Dataset records
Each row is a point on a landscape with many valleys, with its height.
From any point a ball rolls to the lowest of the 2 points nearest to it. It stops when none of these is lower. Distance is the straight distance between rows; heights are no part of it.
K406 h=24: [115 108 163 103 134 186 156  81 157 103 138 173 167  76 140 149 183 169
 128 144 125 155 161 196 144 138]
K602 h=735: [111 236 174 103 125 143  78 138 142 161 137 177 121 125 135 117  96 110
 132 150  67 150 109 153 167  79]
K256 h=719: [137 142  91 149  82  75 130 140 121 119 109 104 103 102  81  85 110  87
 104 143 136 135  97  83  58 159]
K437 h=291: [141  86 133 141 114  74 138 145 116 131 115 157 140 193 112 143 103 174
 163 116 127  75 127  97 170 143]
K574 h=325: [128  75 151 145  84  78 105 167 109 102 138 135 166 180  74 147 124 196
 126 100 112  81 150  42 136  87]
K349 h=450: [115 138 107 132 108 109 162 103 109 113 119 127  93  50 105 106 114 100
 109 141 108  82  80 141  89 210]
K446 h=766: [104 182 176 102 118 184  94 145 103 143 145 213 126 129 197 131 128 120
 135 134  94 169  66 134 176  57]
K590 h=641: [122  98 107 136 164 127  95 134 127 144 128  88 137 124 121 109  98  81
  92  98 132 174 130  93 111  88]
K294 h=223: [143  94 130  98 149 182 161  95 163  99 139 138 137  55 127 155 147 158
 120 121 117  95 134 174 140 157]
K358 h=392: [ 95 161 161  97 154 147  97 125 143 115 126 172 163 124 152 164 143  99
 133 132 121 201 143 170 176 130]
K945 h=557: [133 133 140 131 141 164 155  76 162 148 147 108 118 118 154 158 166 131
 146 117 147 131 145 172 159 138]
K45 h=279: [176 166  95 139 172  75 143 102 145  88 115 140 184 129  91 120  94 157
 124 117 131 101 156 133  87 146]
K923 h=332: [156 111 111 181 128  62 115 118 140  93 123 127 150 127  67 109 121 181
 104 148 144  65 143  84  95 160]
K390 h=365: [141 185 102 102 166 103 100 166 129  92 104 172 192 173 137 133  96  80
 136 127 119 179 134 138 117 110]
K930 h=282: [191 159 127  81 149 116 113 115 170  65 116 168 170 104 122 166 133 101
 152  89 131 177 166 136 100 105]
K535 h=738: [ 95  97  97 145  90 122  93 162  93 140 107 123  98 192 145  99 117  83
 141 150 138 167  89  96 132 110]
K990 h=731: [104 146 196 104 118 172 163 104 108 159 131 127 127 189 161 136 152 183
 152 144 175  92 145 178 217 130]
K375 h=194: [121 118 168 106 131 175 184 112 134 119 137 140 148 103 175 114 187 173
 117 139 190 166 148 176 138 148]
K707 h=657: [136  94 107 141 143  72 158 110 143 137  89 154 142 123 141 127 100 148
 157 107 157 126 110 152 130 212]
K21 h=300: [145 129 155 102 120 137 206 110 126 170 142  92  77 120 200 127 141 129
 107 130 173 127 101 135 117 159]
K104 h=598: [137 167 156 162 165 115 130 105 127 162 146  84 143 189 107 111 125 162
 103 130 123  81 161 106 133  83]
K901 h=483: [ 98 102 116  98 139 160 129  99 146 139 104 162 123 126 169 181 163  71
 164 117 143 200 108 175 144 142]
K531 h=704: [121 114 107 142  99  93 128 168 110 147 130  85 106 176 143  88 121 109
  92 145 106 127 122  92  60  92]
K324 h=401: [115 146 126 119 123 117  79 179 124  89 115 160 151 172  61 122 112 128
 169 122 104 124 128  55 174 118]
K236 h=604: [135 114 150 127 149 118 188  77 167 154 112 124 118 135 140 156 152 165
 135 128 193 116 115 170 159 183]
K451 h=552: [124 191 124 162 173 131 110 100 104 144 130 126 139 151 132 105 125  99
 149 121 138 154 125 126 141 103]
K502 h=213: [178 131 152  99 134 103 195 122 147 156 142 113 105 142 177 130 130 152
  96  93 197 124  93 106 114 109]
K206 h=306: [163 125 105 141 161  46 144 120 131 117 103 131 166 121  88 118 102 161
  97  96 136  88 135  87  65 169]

...

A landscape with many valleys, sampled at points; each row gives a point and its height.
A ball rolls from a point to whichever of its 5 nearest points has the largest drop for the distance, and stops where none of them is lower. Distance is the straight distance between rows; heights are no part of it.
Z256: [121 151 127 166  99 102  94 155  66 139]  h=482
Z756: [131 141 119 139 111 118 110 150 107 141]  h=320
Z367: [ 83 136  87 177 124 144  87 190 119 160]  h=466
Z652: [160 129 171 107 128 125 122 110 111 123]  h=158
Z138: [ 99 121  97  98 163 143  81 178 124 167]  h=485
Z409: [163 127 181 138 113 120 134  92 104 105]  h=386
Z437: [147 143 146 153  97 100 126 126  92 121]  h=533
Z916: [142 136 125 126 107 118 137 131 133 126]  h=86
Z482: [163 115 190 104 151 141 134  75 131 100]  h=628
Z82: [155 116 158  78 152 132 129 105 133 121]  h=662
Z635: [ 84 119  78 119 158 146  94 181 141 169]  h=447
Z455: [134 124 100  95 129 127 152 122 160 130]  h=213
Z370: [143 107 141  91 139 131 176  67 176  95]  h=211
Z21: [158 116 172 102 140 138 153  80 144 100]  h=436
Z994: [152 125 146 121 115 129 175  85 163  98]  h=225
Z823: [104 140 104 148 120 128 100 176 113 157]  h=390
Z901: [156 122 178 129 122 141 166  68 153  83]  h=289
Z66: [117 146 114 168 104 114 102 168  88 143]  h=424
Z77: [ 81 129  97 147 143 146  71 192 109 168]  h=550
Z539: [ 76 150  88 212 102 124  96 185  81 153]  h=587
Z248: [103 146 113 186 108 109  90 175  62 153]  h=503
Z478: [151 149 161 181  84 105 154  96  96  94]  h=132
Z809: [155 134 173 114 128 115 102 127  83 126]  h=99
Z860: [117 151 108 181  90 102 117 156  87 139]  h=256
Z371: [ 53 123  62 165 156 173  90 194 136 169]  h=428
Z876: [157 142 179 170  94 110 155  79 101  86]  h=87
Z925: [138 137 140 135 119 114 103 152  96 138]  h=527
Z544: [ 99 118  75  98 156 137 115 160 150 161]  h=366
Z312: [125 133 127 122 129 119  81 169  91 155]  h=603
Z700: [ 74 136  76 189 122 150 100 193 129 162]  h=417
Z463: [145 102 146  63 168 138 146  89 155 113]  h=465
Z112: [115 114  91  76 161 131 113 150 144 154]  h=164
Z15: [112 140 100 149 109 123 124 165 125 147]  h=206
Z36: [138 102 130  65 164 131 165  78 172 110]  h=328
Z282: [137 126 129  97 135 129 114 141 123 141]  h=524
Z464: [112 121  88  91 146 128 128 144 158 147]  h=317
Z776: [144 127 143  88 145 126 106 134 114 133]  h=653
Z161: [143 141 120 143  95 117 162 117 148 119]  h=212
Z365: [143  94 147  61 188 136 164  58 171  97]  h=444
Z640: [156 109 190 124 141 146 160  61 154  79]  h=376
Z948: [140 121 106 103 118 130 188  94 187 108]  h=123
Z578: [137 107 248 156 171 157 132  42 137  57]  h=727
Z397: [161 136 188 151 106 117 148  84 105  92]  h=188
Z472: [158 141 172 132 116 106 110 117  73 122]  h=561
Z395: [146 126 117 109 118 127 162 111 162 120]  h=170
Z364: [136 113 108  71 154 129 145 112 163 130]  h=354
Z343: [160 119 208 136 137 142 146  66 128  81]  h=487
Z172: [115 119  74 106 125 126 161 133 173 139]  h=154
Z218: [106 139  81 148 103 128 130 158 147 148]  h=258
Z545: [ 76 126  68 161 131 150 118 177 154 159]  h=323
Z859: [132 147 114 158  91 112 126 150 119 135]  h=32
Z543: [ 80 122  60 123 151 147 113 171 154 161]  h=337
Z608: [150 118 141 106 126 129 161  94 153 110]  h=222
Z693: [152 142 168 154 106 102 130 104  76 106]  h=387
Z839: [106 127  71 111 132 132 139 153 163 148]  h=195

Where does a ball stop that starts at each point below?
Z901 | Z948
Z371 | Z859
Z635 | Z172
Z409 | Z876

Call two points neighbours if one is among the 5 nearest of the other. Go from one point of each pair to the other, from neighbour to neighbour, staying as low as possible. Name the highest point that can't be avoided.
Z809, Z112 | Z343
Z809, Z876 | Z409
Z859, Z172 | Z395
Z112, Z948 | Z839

Try it:
Only lines with the word "part" count here; copy every one from the records.

The completed task:
From any point a ball rolls to the lowest of the 2 points nearest to it. It stops when none of these is lower. Distance is the straight distance between rows; heights are no part of it.
A ball rolls from a point to whichever of its 5 nearest points has the largest drop for the distance, and stops where none of them is lower. Distance is the straight distance between rows; heights are no part of it.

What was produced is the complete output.